*** Opening Study material ***

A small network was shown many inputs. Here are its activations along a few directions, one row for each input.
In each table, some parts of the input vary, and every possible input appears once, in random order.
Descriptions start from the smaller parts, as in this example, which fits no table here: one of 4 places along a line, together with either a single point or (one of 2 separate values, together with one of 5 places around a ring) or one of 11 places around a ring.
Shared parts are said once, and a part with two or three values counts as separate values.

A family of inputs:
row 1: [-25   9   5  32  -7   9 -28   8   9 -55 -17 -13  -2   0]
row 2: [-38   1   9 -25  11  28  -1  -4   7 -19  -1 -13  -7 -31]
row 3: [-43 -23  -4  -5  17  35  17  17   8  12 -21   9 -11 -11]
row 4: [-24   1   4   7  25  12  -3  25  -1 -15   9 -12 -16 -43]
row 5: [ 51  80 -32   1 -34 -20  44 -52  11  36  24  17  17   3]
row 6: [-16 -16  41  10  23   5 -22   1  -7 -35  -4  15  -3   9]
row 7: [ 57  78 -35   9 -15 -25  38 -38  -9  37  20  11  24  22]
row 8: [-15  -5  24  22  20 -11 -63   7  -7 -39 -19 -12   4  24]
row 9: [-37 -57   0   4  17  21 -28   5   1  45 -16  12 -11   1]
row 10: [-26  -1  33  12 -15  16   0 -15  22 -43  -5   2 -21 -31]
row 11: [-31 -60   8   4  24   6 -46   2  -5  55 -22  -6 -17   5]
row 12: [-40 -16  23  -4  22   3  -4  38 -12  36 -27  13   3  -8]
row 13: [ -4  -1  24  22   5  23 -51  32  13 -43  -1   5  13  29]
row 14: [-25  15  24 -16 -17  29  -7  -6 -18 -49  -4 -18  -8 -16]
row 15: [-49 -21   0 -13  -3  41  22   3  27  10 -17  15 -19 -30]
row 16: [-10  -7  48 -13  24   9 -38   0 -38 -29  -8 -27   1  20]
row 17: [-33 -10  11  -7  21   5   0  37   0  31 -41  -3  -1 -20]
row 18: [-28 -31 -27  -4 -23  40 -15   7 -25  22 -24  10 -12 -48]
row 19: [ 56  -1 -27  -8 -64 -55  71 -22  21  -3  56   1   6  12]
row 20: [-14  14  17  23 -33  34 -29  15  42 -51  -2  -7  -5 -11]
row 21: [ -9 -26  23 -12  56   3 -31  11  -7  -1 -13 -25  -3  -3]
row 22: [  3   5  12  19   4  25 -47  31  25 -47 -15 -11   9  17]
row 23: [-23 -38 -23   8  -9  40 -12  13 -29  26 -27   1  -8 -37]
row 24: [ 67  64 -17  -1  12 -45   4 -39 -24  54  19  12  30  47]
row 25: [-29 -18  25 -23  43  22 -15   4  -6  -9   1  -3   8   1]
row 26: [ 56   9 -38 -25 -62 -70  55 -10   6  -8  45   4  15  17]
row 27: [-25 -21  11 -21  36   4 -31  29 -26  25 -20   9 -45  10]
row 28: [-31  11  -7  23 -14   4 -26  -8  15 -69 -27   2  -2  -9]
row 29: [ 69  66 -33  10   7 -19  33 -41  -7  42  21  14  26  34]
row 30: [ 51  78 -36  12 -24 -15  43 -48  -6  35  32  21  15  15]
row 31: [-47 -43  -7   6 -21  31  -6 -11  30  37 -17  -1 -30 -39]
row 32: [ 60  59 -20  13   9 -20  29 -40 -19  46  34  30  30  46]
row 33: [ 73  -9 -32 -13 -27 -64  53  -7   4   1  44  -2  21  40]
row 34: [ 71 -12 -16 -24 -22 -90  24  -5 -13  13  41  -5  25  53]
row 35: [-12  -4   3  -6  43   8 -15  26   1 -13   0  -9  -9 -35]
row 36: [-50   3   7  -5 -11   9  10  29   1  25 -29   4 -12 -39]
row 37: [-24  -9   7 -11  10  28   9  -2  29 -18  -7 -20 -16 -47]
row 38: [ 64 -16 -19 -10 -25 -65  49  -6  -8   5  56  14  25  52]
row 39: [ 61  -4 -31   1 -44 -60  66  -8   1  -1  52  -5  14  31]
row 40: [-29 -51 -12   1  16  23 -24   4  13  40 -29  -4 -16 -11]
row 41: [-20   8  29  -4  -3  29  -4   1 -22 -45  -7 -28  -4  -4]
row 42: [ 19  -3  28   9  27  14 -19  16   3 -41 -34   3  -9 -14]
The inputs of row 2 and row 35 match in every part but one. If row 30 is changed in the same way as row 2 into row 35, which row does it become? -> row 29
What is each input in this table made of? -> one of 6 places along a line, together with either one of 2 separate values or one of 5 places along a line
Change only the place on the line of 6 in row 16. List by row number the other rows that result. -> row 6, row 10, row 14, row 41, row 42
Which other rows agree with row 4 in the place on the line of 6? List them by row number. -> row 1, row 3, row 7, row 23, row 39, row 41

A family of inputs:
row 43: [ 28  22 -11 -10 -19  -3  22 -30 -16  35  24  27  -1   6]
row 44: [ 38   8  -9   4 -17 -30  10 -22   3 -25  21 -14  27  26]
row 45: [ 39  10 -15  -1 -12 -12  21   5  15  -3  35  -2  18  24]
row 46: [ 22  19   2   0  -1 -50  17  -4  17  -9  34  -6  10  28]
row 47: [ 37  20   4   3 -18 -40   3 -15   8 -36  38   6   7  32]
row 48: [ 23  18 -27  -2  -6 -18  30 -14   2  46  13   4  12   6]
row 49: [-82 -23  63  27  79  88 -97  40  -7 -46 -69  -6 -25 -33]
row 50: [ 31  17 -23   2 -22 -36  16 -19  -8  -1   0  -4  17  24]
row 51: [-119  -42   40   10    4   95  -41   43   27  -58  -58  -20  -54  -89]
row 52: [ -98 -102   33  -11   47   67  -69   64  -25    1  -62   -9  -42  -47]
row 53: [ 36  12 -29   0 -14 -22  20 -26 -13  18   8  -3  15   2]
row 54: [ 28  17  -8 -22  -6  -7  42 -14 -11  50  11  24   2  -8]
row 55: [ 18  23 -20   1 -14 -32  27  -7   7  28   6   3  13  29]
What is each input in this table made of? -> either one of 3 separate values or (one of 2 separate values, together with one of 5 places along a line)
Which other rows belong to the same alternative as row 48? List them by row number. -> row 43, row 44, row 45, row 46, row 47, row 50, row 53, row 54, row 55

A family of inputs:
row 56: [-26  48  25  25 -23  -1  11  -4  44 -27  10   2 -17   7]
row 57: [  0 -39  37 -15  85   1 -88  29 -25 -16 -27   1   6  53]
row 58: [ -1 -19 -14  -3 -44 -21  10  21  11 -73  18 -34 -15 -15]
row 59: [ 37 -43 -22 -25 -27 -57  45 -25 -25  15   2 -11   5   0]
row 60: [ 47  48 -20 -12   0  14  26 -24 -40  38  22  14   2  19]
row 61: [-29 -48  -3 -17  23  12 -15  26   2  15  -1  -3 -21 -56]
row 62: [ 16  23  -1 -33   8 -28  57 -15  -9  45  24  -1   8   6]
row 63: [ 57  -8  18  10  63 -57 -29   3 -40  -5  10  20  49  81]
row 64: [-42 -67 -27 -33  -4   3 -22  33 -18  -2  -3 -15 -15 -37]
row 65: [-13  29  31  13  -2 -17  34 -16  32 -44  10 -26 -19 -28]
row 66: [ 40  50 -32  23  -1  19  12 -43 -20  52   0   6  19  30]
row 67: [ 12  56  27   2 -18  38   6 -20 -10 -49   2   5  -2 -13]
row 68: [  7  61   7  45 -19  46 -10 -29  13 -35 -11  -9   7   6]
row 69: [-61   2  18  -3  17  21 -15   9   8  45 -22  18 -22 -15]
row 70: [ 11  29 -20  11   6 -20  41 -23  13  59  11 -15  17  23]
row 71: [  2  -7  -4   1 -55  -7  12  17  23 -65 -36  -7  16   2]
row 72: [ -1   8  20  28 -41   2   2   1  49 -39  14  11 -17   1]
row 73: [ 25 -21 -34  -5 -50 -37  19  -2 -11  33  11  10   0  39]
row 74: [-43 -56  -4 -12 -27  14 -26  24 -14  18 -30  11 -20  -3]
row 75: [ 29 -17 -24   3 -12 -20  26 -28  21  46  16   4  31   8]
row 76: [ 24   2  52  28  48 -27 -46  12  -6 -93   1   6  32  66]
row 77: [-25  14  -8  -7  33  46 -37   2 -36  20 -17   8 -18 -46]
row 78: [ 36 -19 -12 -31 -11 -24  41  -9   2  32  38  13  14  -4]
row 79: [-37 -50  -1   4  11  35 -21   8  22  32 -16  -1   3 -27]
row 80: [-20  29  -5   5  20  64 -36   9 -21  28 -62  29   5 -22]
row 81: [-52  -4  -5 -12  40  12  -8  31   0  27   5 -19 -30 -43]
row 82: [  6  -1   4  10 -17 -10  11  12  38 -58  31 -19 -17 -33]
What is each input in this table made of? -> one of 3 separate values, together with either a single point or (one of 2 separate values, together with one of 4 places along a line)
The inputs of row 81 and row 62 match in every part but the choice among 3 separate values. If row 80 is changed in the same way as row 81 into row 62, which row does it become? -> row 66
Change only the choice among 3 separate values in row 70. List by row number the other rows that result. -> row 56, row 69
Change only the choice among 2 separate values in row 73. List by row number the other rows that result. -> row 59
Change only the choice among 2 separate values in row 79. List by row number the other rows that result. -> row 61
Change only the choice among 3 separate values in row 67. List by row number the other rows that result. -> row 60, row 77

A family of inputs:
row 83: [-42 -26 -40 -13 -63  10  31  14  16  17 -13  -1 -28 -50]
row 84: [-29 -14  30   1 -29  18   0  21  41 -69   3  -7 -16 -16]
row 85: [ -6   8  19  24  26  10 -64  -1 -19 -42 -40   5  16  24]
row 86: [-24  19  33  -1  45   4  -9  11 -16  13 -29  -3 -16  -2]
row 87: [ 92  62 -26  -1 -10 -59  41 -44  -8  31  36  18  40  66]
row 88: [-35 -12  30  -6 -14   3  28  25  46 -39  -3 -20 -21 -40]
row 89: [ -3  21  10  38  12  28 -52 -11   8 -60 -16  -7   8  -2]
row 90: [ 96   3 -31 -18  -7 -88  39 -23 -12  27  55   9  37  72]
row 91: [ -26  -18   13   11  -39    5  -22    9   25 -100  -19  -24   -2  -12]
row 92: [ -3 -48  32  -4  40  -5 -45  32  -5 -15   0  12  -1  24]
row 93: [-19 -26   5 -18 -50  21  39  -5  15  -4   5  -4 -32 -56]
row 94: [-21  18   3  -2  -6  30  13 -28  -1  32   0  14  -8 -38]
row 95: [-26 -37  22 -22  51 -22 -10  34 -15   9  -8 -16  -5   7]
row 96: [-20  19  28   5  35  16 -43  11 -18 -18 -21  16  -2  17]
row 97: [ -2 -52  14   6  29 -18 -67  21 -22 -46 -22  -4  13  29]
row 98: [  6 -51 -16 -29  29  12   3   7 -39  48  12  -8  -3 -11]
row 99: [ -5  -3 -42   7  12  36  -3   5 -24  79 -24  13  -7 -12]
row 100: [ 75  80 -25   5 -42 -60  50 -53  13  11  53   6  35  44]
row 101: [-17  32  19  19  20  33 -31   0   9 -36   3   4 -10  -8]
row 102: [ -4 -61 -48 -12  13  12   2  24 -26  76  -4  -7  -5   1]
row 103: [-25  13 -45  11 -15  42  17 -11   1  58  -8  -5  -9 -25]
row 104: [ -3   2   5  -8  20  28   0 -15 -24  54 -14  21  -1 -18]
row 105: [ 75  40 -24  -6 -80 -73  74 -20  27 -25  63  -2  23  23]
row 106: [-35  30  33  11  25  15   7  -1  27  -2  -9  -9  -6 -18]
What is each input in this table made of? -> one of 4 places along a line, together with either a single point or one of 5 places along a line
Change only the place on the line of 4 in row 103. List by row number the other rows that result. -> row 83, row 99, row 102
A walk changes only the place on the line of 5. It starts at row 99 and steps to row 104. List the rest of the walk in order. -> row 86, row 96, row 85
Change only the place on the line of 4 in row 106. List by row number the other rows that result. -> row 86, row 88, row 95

*** Closing Study material ***

Requirement: Restate word for word the lines of the data above, starting at the line containing "row 70: [ 11" and ending at the line containing "row 90: [ 96", both included, and nothing more.

Completed task:
row 70: [ 11  29 -20  11   6 -20  41 -23  13  59  11 -15  17  23]
row 71: [  2  -7  -4   1 -55  -7  12  17  23 -65 -36  -7  16   2]
row 72: [ -1   8  20  28 -41   2   2   1  49 -39  14  11 -17   1]
row 73: [ 25 -21 -34  -5 -50 -37  19  -2 -11  33  11  10   0  39]
row 74: [-43 -56  -4 -12 -27  14 -26  24 -14  18 -30  11 -20  -3]
row 75: [ 29 -17 -24   3 -12 -20  26 -28  21  46  16   4  31   8]
row 76: [ 24   2  52  28  48 -27 -46  12  -6 -93   1   6  32  66]
row 77: [-25  14  -8  -7  33  46 -37   2 -36  20 -17   8 -18 -46]
row 78: [ 36 -19 -12 -31 -11 -24  41  -9   2  32  38  13  14  -4]
row 79: [-37 -50  -1   4  11  35 -21   8  22  32 -16  -1   3 -27]
row 80: [-20  29  -5   5  20  64 -36   9 -21  28 -62  29   5 -22]
row 81: [-52  -4  -5 -12  40  12  -8  31   0  27   5 -19 -30 -43]
row 82: [  6  -1   4  10 -17 -10  11  12  38 -58  31 -19 -17 -33]
What is each input in this table made of? -> one of 3 separate values, together with either a single point or (one of 2 separate values, together with one of 4 places along a line)
The inputs of row 81 and row 62 match in every part but the choice among 3 separate values. If row 80 is changed in the same way as row 81 into row 62, which row does it become? -> row 66
Change only the choice among 3 separate values in row 70. List by row number the other rows that result. -> row 56, row 69
Change only the choice among 2 separate values in row 73. List by row number the other rows that result. -> row 59
Change only the choice among 2 separate values in row 79. List by row number the other rows that result. -> row 61
Change only the choice among 3 separate values in row 67. List by row number the other rows that result. -> row 60, row 77

A family of inputs:
row 83: [-42 -26 -40 -13 -63  10  31  14  16  17 -13  -1 -28 -50]
row 84: [-29 -14  30   1 -29  18   0  21  41 -69   3  -7 -16 -16]
row 85: [ -6   8  19  24  26  10 -64  -1 -19 -42 -40   5  16  24]
row 86: [-24  19  33  -1  45   4  -9  11 -16  13 -29  -3 -16  -2]
row 87: [ 92  62 -26  -1 -10 -59  41 -44  -8  31  36  18  40  66]
row 88: [-35 -12  30  -6 -14   3  28  25  46 -39  -3 -20 -21 -40]
row 89: [ -3  21  10  38  12  28 -52 -11   8 -60 -16  -7   8  -2]
row 90: [ 96   3 -31 -18  -7 -88  39 -23 -12  27  55   9  37  72]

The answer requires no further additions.